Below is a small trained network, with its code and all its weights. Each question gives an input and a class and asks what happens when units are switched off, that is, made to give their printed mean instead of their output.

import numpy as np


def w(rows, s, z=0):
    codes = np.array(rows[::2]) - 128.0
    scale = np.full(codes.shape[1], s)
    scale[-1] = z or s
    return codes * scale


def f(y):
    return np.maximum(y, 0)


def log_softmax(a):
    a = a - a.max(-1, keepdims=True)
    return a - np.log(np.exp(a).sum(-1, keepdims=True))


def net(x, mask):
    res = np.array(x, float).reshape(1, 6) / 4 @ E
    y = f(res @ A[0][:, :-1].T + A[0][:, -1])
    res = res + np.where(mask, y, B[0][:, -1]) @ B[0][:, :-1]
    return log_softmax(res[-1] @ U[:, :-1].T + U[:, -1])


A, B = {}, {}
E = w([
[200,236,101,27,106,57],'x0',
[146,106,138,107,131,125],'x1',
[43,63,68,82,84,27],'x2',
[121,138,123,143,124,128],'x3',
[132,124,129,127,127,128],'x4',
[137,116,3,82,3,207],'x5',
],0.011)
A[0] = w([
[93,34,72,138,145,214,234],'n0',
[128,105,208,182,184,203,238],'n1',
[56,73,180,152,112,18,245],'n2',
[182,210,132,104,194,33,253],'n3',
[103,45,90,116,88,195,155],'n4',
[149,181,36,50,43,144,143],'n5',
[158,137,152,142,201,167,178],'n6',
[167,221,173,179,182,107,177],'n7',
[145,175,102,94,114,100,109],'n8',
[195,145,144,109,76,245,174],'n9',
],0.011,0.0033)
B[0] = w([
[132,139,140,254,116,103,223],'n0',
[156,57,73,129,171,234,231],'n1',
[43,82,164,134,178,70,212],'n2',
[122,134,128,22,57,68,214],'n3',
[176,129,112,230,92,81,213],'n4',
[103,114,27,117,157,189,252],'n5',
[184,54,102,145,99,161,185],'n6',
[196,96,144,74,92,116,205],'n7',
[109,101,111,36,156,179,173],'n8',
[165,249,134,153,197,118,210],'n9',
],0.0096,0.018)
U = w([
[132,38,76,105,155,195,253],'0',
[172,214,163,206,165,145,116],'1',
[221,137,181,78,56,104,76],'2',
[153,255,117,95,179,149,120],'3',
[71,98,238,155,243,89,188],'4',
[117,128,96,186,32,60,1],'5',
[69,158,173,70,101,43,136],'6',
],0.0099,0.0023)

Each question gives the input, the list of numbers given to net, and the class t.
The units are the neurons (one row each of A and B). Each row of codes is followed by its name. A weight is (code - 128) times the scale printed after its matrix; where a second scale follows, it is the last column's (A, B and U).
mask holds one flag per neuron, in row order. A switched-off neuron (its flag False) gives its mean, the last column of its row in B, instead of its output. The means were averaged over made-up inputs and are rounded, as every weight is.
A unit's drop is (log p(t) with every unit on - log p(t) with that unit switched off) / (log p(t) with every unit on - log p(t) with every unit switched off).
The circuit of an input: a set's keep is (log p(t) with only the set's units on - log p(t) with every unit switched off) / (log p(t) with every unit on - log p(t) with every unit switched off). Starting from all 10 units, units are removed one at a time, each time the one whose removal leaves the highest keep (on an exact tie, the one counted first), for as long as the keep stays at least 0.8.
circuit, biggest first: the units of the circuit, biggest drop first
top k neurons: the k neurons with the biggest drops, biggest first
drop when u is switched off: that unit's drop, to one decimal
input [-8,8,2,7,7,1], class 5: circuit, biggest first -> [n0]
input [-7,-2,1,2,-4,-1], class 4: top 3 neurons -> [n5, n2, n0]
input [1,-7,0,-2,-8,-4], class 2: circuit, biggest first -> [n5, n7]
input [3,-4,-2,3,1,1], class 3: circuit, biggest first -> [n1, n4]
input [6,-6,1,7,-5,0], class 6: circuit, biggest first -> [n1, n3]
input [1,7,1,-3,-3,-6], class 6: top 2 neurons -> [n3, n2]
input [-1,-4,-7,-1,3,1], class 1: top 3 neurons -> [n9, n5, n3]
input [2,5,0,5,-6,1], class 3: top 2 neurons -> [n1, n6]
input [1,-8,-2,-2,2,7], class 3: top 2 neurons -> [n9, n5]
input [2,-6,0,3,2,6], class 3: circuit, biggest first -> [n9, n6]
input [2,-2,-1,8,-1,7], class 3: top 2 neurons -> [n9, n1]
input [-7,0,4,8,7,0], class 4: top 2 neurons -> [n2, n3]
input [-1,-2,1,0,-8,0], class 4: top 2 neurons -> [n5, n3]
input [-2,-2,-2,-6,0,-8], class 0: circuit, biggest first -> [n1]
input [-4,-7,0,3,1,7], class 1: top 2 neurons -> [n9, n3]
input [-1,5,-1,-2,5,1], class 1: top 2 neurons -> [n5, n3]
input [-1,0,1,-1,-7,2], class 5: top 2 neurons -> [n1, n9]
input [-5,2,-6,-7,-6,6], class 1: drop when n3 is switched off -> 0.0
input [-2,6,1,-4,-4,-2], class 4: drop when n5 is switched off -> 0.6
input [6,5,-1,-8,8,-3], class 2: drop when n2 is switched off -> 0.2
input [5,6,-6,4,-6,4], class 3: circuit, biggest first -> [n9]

------------------------------

▶ _To do_: All of the lines above that carry the string "mask" need to be found and copied.

▶ _Answer space_:
def net(x, mask):
    res = res + np.where(mask, y, B[0][:, -1]) @ B[0][:, :-1]
mask holds one flag per neuron, in row order. A switched-off neuron (its flag False) gives its mean, the last column of its row in B, instead of its output. The means were averaged over made-up inputs and are rounded, as every weight is.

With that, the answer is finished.